Below is a small trained network, with its code and all its weights. Each question gives an input and a target symbol and asks what happens when units are switched off, that is, made to give their printed mean instead of their output.

import numpy as np


def w(rows, s, z=0):
    codes = np.array(rows[::2]) - 128.0
    scale = np.full(codes.shape[1], s)
    scale[-1] = z or s
    return codes * scale


def f(y):
    return np.maximum(y, 0)


def softmax(a):
    e = np.exp(a - a.max(-1, keepdims=True))
    return e / e.sum(-1, keepdims=True)


def log_softmax(a):
    a = a - a.max(-1, keepdims=True)
    return a - np.log(np.exp(a).sum(-1, keepdims=True))


def net(x, mask):
    ids = ['ΓΘΨεζηλστω'.index(c) for c in x.split()]
    T = len(ids)
    res = E[ids] + P[:T]
    u = 0
    for l in range(3):
        r = res
        for j in range(2):
            rows = slice(4 * j, 4 * j + 4)
            q, k, v = (r @ M[l][rows].T for M in (Q, K, V))
            z = softmax(np.where(np.tri(T) > 0, q @ k.T / 4**0.5, -1e9)) @ v
            o = O[l][rows]
            res = res + np.where(mask[u + j], z, o[:, -1]) @ o[:, :-1]
        u += 2
        y = f(res @ A[l][:, :-1].T + A[l][:, -1])
        res = res + np.where(mask[u : u + 4], y, B[l][:, -1]) @ B[l][:, :-1]
        u += 4
    return log_softmax(res[-1] @ U[:, :-1].T + U[:, -1])


Q, K, V, O, A, B = {}, {}, {}, {}, {}, {}
E = w([
[87,36,92,109,111,74,182,134],'Γ',
[133,130,119,118,167,112,214,111],'Θ',
[156,141,150,126,89,209,103,105],'Ψ',
[60,144,169,138,92,89,144,254],'ε',
[16,133,97,144,212,164,115,142],'ζ',
[156,134,179,145,147,124,160,79],'η',
[185,151,109,117,84,199,154,167],'λ',
[113,68,119,84,47,142,86,120],'σ',
[96,118,137,42,191,125,147,53],'τ',
[98,74,213,151,116,109,120,45],'ω',
],0.0063)
P = w([
[65,151,93,158,53,131,163,97],'0',
[148,37,164,89,209,126,112,165],'1',
[79,184,207,3,92,197,189,158],'2',
[106,206,50,158,78,57,89,66],'3',
[128,37,214,68,232,93,82,189],'4',
[103,171,177,2,97,187,211,109],'5',
],0.0067)
Q[0] = w([
[86,49,189,59,129,122,73,197],'L0H0',
[43,111,122,85,39,123,193,131],'L0H0',
[148,57,49,203,87,95,131,161],'L0H0',
[64,74,85,129,254,129,69,146],'L0H0',
[191,126,144,114,96,131,160,153],'L0H1',
[148,141,75,171,173,177,104,125],'L0H1',
[107,179,175,122,133,120,122,206],'L0H1',
[134,99,155,94,243,36,31,148],'L0H1',
],0.025)
K[0] = w([
[67,158,120,110,116,84,27,223],'L0H0',
[103,112,30,103,50,17,126,85],'L0H0',
[112,13,137,60,114,154,181,206],'L0H0',
[6,112,124,175,214,191,156,169],'L0H0',
[87,111,161,118,96,159,152,112],'L0H1',
[95,74,87,152,156,143,84,120],'L0H1',
[113,106,169,142,116,112,139,226],'L0H1',
[66,227,140,149,201,107,47,193],'L0H1',
],0.023)
V[0] = w([
[113,105,148,120,73,179,5,66],'L0H0',
[108,75,159,92,138,128,131,77],'L0H0',
[108,174,146,199,179,222,123,145],'L0H0',
[45,95,79,104,109,134,87,206],'L0H0',
[124,136,173,162,108,126,122,119],'L0H1',
[163,137,138,161,118,112,159,165],'L0H1',
[134,89,139,97,125,143,111,116],'L0H1',
[92,134,87,144,178,186,177,88],'L0H1',
],0.014)
O[0] = w([
[120,213,202,78,82,91,2,146,125],'L0H0',
[127,96,170,197,101,131,67,111,180],'L0H0',
[226,149,93,78,176,67,105,151,126],'L0H0',
[99,67,101,32,61,79,128,51,255],'L0H0',
[120,114,117,125,95,116,177,139,111],'L0H1',
[153,110,153,109,64,109,115,115,52],'L0H1',
[139,164,146,138,157,146,141,143,149],'L0H1',
[28,129,119,130,147,137,58,164,224],'L0H1',
],0.0089,0.0038)
A[0] = w([
[182,34,54,161,157,38,104,56,24],'L0N0',
[101,139,2,174,39,32,142,113,97],'L0N1',
[150,253,51,72,26,186,206,115,165],'L0N2',
[165,230,221,79,124,197,177,138,7],'L0N3',
],0.0087,0.0019)
B[0] = w([
[162,44,36,167,147,31,20,82,254],'L0N0',
[149,240,205,218,129,59,79,164,240],'L0N1',
[73,134,151,143,155,125,210,20,243],'L0N2',
[99,72,22,104,108,68,97,254,219],'L0N3',
],0.006,0.004)
Q[1] = w([
[195,89,132,151,94,119,163,81],'L1H0',
[204,6,143,139,210,120,74,135],'L1H0',
[36,194,44,162,100,83,174,127],'L1H0',
[135,131,164,154,160,139,134,152],'L1H0',
[161,187,165,225,81,138,82,150],'L1H1',
[99,142,98,118,157,106,116,201],'L1H1',
[102,117,154,123,163,130,172,109],'L1H1',
[163,207,127,202,113,93,105,112],'L1H1',
],0.021)
K[1] = w([
[117,36,102,108,62,75,206,203],'L1H0',
[179,10,195,38,208,112,128,151],'L1H0',
[111,200,1,226,110,145,131,87],'L1H0',
[148,108,169,133,183,152,181,127],'L1H0',
[177,70,200,94,184,148,146,213],'L1H1',
[175,157,84,111,54,180,144,159],'L1H1',
[140,147,123,214,106,108,112,88],'L1H1',
[134,13,215,64,142,133,150,154],'L1H1',
],0.016)
V[1] = w([
[217,102,124,147,3,185,122,110],'L1H0',
[42,85,25,77,138,192,142,133],'L1H0',
[203,144,61,133,55,165,141,76],'L1H0',
[152,170,135,163,147,60,151,144],'L1H0',
[113,123,116,141,133,158,120,144],'L1H1',
[134,104,154,117,143,101,145,168],'L1H1',
[146,194,34,181,90,121,92,92],'L1H1',
[101,101,120,112,150,133,150,159],'L1H1',
],0.0082)
O[1] = w([
[66,43,56,103,63,72,126,210,3],'L1H0',
[113,183,183,227,180,50,136,203,132],'L1H0',
[90,65,2,171,134,72,97,194,42],'L1H0',
[145,101,80,137,155,182,104,73,158],'L1H0',
[152,140,113,133,148,142,143,112,125],'L1H1',
[139,131,126,113,96,158,112,71,101],'L1H1',
[92,174,185,172,181,76,168,231,216],'L1H1',
[158,146,111,95,145,160,109,87,107],'L1H1',
],0.0056,0.0075)
A[1] = w([
[219,118,154,152,134,185,120,151,36],'L1N0',
[167,105,140,59,93,194,96,248,156],'L1N1',
[190,189,82,71,92,123,77,235,4],'L1N2',
[140,233,126,169,76,159,102,159,200],'L1N3',
],0.015,0.0033)
B[1] = w([
[168,131,121,56,65,148,135,107,145],'L1N0',
[90,245,53,97,111,152,67,194,195],'L1N1',
[149,63,199,181,241,133,122,49,166],'L1N2',
[116,120,105,185,102,74,198,99,254],'L1N3',
],0.011,0.0061)
Q[2] = w([
[147,121,105,91,137,180,108,106],'L2H0',
[106,15,253,168,87,136,102,157],'L2H0',
[22,148,176,85,142,26,161,90],'L2H0',
[64,145,156,61,188,107,120,21],'L2H0',
[255,105,97,76,185,24,85,102],'L2H1',
[165,109,100,128,151,184,143,138],'L2H1',
[211,134,112,145,197,146,57,229],'L2H1',
[47,198,100,146,132,166,161,88],'L2H1',
],0.016)
K[2] = w([
[166,168,97,81,128,180,99,114],'L2H0',
[138,61,255,155,133,168,110,111],'L2H0',
[91,103,97,199,75,130,166,56],'L2H0',
[131,156,59,190,64,125,102,27],'L2H0',
[170,80,189,45,158,44,75,171],'L2H1',
[156,83,127,114,148,176,106,160],'L2H1',
[163,136,191,80,194,132,95,243],'L2H1',
[121,175,58,207,126,145,71,96],'L2H1',
],0.018)
V[2] = w([
[88,138,75,112,148,112,76,143],'L2H0',
[132,124,64,133,107,100,177,103],'L2H0',
[83,112,118,102,186,128,32,123],'L2H0',
[128,130,191,129,119,142,93,164],'L2H0',
[123,170,177,45,151,175,254,99],'L2H1',
[143,175,185,155,93,114,88,199],'L2H1',
[137,37,119,121,165,57,116,148],'L2H1',
[96,103,25,210,104,96,168,120],'L2H1',
],0.0068)
O[2] = w([
[169,171,99,151,128,164,117,101,109],'L2H0',
[168,93,163,128,148,96,65,155,246],'L2H0',
[172,180,83,145,80,163,139,95,45],'L2H0',
[73,167,107,127,127,149,176,132,30],'L2H0',
[69,52,84,145,132,79,139,163,72],'L2H1',
[78,182,97,136,171,166,160,102,112],'L2H1',
[131,115,172,111,143,200,42,175,113],'L2H1',
[188,157,211,71,2,120,174,167,254],'L2H1',
],0.0051,0.0059)
A[2] = w([
[99,63,128,85,85,219,170,123,57],'L2N0',
[159,47,69,31,136,132,156,160,167],'L2N1',
[144,112,93,106,161,209,199,247,195],'L2N2',
[136,64,136,119,170,197,206,222,2],'L2N3',
],0.016,0.0034)
B[2] = w([
[60,77,90,162,149,231,99,127,252],'L2N0',
[179,134,64,71,142,71,201,156,237],'L2N1',
[211,66,133,178,92,173,119,198,237],'L2N2',
[144,140,143,78,93,64,60,10,220],'L2N3',
],0.013,0.0042)
U = w([
[71,90,137,254,65,41,206,110,253],'Γ',
[215,100,113,158,96,127,83,19,88],'Θ',
[141,195,55,110,125,127,65,78,79],'Ψ',
[158,100,116,83,110,69,123,162,82],'ε',
[120,92,154,136,228,96,47,151,161],'ζ',
[132,108,78,120,175,146,178,95,75],'η',
[175,125,120,175,138,160,142,173,122],'λ',
[71,138,142,64,71,104,81,183,76],'σ',
[188,188,234,31,162,205,204,112,119],'τ',
[81,101,160,125,114,189,112,113,96],'ω',
],0.0044,0.0043)

Each question gives the input, a string of symbols that net reads in full, and the target symbol t.
The units are the heads (4 rows each of Q, K, V and O) and the neurons (one row each of A and B). Each row of codes is followed by its name. A weight is (code - 128) times the scale printed after its matrix; where a second scale follows, it is the last column's (O, A, B and U).
mask holds one flag per unit, layer by layer, with each layer's heads first. A switched-off unit (its flag False) gives its mean, the last column of its rows in O or B, instead of its output. The means were averaged over made-up inputs and are rounded, as every weight is.
A unit's drop is (log p(t) with every unit on - log p(t) with that unit switched off) / (log p(t) with every unit on - log p(t) with every unit switched off).
The circuit of an input: a set's keep is (log p(t) with only the set's units on - log p(t) with every unit switched off) / (log p(t) with every unit on - log p(t) with every unit switched off). Starting from the 12 units with the biggest drops (on a tie, the unit counted first), units are removed one at a time, each time the one whose removal leaves the highest keep (on an exact tie, the one counted first), for as long as the keep stays at least 0.8.
units of the circuit, in order: the units of the circuit, biggest drop first
most important unit: the unit with the biggest drop
top k neurons: the k neurons with the biggest drops, biggest first
top k neurons in layer l: the k neurons of layer l with the biggest drops, biggest first
heads that matter: for each layer, one digit per head in row order, 1 if its drop is at least 0.15 and else 0, layers parted by /
input ζ Γ Ψ, target τ: most important unit => L0H0
input η Γ Γ ζ η ζ, target τ: top 2 neurons in layer 0 => (L0N1; L0N2)
input Θ η ζ, target Θ: top 2 neurons in layer 0 => (L0N1; L0N0)
input Θ ζ ε ζ Θ, target ζ: top 2 neurons => (L0N0; L1N3)
input Θ ζ Γ ω ω, target ζ: heads that matter => 11 / 00 / 01
input η σ η ζ ζ, target ζ: heads that matter => 10 / 10 / 01
input ζ Γ ω ζ ω, target ζ: top 2 neurons => (L1N3; L0N1)
input ω Γ η τ η ζ, target Γ: units of the circuit, in order => (L0H0; L1N3)
input ζ Ψ Ψ Γ Γ ζ, target ω: units of the circuit, in order => (L2N0; L0N1; L0H0; L1H0)
input Ψ τ τ Ψ Γ η, target ζ: units of the circuit, in order => (L1N2; L0N3; L0H0)
input ε ζ Θ τ Θ Γ, target Γ: units of the circuit, in order => (L0H0; L1N3; L2H1; L0N0)
input Θ ζ ζ η ζ λ, target λ: units of the circuit, in order => (L0N3; L2N2; L0H0)
input ζ ζ Θ ζ Γ λ, target τ: units of the circuit, in order => (L0H0; L0N2; L0N0; L2H1)
input Γ Ψ τ Γ Γ, target Γ: units of the circuit, in order => (L0H0)
input Ψ η Γ Θ ω Ψ, target Θ: heads that matter => 10 / 00 / 00
input ζ ε η σ τ, target ε: heads that matter => 11 / 00 / 00
input ω η Γ Θ Θ, target Θ: units of the circuit, in order => (L2N3; L0H0; L0N1; L1N1)
input Γ τ Γ σ η η, target σ: units of the circuit, in order => (L0H0; L0N3; L1H0; L1N1)
input τ Γ ω σ, target Γ: units of the circuit, in order => (L1N3; L0N1)
input ζ σ ζ Γ Γ η, target ω: units of the circuit, in order => (L0H0; L2N0; L0N1; L1H0)
input η Γ Ψ, target λ: units of the circuit, in order => (L1N1; L0N3; L2N2; L0H0)
input Ψ Ψ Θ ω ζ Θ, target Ψ: top 2 neurons => (L1N1; L0N3)
input ε Θ ζ, target η: most important unit => L0N1
input ε ζ Θ ε ω Ψ, target η: top 2 neurons in layer 2 => (L2N1; L2N0)
input Γ Ψ τ, target ω: heads that matter => 10 / 00 / 00
input ζ Γ Γ, target τ: top 2 neurons => (L1N3; L0N1)
input ω τ Ψ ζ Γ, target ζ: most important unit => L1N3
input ε η ζ ζ Ψ ω, target τ: top 3 neurons => (L0N1; L1N3; L0N0)
input ζ ζ τ, target τ: heads that matter => 11 / 00 / 00
input ζ τ Γ ω λ, target ζ: heads that matter => 10 / 00 / 01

+ + +

# [The task]
Search the listing for the string "most". Copy each line where it is found.

# [Solution to this exercise]
most important unit: the unit with the biggest drop
input ζ Γ Ψ, target τ: most important unit => L0H0
input ε Θ ζ, target η: most important unit => L0N1
input ω τ Ψ ζ Γ, target ζ: most important unit => L1N3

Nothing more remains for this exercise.